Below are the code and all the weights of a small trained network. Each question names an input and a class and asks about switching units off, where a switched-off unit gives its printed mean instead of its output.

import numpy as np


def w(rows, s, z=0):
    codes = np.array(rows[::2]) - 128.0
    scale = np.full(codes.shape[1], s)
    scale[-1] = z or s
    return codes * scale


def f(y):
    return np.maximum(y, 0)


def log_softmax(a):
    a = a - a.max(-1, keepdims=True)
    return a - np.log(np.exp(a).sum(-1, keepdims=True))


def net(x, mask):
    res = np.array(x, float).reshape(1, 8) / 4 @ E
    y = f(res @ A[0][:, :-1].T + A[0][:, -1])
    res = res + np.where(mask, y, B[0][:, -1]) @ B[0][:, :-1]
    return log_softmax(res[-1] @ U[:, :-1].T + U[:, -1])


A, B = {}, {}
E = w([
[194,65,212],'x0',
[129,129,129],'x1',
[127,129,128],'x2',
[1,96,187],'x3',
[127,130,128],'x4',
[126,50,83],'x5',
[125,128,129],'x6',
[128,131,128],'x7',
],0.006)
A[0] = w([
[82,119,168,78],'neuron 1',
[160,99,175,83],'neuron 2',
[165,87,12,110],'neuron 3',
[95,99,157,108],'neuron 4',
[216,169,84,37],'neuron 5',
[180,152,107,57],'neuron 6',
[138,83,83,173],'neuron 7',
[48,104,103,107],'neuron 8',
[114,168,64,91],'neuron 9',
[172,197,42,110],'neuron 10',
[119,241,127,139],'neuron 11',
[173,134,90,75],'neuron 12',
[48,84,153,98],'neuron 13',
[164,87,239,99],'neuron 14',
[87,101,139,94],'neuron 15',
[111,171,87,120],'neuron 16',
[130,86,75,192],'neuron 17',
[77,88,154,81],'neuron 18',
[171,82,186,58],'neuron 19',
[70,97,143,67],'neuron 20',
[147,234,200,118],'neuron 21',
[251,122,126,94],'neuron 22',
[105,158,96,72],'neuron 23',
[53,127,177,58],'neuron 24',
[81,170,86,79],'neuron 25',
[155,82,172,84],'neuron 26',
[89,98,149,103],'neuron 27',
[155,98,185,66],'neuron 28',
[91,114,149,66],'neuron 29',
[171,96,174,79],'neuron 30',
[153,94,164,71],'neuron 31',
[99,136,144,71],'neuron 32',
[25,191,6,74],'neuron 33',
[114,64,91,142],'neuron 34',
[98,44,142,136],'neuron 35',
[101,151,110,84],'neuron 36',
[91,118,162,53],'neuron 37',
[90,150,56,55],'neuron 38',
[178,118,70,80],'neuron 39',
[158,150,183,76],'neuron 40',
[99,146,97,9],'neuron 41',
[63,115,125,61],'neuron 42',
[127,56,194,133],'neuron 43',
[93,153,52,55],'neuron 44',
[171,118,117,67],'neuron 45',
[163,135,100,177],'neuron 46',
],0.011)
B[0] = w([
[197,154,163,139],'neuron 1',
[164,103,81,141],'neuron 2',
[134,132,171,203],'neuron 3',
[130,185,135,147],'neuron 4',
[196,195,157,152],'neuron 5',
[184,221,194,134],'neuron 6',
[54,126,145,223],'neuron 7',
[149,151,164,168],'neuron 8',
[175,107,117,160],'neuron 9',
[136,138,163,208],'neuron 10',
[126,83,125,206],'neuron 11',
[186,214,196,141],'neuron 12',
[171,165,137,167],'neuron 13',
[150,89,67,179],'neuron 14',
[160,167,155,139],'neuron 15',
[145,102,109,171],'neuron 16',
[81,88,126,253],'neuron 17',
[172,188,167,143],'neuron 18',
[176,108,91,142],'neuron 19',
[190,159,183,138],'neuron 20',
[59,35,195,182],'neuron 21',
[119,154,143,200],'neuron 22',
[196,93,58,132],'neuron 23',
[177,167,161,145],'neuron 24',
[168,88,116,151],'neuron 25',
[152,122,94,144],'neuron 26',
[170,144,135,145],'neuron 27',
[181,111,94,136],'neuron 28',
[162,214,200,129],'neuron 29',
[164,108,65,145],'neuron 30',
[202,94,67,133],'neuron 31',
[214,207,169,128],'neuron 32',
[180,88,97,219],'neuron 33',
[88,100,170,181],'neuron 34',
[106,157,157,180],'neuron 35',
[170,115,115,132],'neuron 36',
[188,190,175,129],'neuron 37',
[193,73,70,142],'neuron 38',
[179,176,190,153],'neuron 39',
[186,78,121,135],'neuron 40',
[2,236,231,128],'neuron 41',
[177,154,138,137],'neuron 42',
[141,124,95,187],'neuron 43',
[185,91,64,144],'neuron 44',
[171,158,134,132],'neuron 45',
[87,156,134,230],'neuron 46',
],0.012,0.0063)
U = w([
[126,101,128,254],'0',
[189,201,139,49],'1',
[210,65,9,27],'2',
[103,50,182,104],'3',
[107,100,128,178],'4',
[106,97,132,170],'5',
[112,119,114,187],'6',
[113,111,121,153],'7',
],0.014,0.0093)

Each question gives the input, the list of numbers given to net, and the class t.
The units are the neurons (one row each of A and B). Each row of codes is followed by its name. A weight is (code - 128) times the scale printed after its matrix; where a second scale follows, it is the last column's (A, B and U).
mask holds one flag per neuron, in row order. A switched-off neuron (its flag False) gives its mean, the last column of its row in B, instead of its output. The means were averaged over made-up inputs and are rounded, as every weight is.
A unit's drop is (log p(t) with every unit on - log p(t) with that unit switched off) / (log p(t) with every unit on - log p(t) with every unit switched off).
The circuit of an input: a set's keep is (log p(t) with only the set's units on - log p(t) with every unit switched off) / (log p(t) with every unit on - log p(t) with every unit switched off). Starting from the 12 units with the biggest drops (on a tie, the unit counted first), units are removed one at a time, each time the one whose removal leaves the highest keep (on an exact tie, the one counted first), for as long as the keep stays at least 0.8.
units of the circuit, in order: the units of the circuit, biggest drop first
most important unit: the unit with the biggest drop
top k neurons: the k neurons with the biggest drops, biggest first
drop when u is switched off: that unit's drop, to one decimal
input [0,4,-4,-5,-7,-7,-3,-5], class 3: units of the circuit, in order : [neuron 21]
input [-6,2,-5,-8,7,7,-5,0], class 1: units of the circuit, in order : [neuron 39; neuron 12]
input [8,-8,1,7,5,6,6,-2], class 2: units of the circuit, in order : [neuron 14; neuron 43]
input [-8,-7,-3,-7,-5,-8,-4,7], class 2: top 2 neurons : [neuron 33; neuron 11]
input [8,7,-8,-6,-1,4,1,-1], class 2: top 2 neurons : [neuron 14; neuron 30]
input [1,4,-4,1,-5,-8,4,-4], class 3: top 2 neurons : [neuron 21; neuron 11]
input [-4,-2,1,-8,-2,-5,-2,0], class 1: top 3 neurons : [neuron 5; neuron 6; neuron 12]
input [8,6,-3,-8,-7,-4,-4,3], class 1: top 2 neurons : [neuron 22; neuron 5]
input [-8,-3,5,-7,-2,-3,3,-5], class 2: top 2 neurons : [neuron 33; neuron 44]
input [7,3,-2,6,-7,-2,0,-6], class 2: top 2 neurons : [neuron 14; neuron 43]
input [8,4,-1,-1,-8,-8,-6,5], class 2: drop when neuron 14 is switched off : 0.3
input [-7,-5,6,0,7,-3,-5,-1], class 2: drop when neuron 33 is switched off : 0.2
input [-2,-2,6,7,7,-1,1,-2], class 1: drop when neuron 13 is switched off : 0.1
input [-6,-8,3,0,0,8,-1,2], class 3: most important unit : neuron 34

====================

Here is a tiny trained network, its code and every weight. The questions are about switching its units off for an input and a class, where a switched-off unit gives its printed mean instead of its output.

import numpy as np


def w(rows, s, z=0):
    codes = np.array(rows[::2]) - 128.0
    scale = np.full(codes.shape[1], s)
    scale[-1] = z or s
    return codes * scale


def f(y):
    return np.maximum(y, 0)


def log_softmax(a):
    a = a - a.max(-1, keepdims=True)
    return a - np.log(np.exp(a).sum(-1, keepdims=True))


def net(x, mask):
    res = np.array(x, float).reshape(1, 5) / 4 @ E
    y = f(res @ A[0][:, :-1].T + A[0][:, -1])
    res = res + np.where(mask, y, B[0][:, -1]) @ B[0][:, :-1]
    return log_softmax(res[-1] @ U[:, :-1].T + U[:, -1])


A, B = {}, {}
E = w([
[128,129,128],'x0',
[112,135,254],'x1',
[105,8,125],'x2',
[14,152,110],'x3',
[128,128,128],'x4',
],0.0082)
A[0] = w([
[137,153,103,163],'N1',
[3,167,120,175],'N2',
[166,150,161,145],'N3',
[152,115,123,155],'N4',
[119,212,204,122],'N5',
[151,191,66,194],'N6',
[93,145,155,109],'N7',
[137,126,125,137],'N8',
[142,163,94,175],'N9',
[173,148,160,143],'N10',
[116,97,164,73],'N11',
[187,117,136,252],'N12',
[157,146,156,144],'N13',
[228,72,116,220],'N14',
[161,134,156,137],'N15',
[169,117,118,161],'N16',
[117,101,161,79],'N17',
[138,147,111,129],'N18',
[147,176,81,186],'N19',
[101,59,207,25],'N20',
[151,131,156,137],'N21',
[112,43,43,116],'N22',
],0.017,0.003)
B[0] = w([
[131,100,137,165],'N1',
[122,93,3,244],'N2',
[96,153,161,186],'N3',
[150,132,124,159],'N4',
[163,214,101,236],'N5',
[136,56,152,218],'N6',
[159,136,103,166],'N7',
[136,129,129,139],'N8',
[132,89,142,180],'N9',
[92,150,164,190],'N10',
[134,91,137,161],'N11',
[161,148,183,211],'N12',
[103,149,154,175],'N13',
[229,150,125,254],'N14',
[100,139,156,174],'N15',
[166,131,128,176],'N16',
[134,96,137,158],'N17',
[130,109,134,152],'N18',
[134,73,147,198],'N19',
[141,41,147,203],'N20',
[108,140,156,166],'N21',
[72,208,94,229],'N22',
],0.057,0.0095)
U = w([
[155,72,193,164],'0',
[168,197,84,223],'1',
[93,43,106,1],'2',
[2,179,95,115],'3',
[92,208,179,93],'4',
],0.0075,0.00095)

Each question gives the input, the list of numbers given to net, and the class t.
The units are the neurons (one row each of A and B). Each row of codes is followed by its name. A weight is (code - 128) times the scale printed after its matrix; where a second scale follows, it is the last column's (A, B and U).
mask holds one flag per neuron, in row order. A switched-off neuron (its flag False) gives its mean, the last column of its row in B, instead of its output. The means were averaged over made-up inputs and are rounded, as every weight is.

====================

- **THE TASK**
The answer must consist of every line from the entries that holds the string "important".

- **RESPONSE**
most important unit: the unit with the biggest drop
input [-6,-8,3,0,0,8,-1,2], class 3: most important unit : neuron 34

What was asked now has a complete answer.